* Assignment *
Find every line in the records below that contains "codes", and copy it.

* Records supplied *
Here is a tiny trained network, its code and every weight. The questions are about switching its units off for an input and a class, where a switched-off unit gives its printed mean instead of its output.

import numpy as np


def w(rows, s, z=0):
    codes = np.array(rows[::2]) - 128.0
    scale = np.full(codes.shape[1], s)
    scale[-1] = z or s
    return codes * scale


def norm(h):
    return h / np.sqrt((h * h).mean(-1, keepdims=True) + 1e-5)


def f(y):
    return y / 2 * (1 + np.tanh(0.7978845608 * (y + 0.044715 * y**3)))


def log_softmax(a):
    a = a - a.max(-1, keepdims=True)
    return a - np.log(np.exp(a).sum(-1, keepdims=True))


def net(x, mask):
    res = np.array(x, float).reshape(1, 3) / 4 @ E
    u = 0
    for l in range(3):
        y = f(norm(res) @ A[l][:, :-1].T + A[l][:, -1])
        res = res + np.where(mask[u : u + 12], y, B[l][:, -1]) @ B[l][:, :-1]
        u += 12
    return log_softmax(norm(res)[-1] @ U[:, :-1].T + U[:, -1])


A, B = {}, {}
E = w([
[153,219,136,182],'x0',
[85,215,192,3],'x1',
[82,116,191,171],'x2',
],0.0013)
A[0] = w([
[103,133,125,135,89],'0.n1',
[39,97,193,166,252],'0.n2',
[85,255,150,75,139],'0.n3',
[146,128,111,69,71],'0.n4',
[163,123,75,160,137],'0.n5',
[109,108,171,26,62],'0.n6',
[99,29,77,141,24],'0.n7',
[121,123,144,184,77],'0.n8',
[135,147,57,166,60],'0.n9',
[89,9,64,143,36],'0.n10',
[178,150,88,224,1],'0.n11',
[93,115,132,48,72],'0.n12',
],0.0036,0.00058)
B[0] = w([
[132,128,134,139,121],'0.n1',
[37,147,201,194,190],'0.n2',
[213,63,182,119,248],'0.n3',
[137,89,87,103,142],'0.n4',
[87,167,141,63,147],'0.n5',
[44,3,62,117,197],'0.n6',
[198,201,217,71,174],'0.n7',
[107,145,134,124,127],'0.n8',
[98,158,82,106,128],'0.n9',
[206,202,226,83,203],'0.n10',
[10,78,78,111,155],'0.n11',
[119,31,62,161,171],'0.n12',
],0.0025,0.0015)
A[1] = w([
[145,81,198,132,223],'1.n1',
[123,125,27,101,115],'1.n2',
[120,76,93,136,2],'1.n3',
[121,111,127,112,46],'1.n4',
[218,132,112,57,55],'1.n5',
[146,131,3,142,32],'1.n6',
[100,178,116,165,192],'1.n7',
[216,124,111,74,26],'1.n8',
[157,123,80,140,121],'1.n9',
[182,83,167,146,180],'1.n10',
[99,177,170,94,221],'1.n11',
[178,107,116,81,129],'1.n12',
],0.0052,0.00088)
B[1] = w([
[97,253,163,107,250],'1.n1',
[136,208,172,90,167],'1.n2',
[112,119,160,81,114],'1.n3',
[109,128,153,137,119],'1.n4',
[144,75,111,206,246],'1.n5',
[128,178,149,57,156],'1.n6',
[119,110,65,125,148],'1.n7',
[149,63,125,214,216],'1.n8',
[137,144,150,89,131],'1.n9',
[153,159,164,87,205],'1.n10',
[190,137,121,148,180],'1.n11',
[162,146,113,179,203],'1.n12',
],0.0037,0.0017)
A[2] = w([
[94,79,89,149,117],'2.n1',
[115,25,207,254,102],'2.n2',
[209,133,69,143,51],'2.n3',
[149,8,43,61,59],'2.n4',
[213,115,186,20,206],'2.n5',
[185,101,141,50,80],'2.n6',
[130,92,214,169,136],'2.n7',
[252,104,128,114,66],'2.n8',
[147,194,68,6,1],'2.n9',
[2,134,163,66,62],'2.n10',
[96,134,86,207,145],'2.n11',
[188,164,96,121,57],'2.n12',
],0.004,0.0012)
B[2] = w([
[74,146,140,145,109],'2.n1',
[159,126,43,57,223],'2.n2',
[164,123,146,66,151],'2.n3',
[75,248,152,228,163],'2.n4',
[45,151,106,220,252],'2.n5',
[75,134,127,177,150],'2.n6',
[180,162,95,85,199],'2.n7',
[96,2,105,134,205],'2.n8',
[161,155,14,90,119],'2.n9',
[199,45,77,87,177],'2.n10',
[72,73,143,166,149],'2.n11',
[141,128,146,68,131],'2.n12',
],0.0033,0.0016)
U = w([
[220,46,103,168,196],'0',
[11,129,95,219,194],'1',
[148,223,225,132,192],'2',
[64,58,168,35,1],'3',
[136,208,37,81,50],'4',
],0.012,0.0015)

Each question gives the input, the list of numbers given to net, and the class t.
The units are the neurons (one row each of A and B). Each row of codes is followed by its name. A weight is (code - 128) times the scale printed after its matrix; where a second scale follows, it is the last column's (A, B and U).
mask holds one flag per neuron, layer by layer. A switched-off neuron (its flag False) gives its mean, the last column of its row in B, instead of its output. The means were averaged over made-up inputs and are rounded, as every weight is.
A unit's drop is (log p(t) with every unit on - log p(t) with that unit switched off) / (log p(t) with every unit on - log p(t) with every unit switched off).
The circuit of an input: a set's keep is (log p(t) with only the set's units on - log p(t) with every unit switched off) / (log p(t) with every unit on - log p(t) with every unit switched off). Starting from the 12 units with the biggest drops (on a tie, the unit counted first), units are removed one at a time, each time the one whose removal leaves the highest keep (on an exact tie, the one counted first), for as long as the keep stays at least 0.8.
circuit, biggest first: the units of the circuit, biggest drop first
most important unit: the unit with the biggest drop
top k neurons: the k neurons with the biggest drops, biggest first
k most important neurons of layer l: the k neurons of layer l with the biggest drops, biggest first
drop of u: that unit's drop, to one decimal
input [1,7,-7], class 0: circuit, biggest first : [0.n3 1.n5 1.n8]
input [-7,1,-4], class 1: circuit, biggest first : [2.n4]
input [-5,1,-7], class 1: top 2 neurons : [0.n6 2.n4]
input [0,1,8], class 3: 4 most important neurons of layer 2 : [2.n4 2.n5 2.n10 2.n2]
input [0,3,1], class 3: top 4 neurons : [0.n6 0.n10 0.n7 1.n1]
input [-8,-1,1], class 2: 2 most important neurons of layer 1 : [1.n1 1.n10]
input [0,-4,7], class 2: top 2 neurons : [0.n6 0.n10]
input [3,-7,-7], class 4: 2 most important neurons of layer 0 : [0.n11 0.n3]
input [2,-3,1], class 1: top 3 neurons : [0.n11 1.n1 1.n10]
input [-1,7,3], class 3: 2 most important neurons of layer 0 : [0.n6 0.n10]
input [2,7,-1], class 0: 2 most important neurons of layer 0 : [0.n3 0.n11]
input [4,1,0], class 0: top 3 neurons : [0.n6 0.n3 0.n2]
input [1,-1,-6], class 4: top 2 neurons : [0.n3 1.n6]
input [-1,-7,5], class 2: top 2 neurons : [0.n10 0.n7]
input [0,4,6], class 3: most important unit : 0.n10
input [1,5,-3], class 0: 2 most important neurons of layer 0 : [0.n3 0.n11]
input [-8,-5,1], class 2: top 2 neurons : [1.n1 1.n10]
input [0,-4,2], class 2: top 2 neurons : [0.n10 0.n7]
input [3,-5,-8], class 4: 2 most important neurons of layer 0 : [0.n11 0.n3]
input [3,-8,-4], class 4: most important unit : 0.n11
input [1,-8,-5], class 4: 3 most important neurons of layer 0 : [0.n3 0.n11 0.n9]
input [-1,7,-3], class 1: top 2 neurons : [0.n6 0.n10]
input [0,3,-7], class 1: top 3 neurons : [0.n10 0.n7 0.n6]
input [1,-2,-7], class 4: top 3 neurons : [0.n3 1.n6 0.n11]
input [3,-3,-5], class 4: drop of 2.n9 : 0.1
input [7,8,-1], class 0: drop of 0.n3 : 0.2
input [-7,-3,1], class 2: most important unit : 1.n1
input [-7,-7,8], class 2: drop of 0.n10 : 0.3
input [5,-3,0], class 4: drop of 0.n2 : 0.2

* Answer to this problem *
    codes = np.array(rows[::2]) - 128.0
    scale = np.full(codes.shape[1], s)
    return codes * scale
The units are the neurons (one row each of A and B). Each row of codes is followed by its name. A weight is (code - 128) times the scale printed after its matrix; where a second scale follows, it is the last column's (A, B and U).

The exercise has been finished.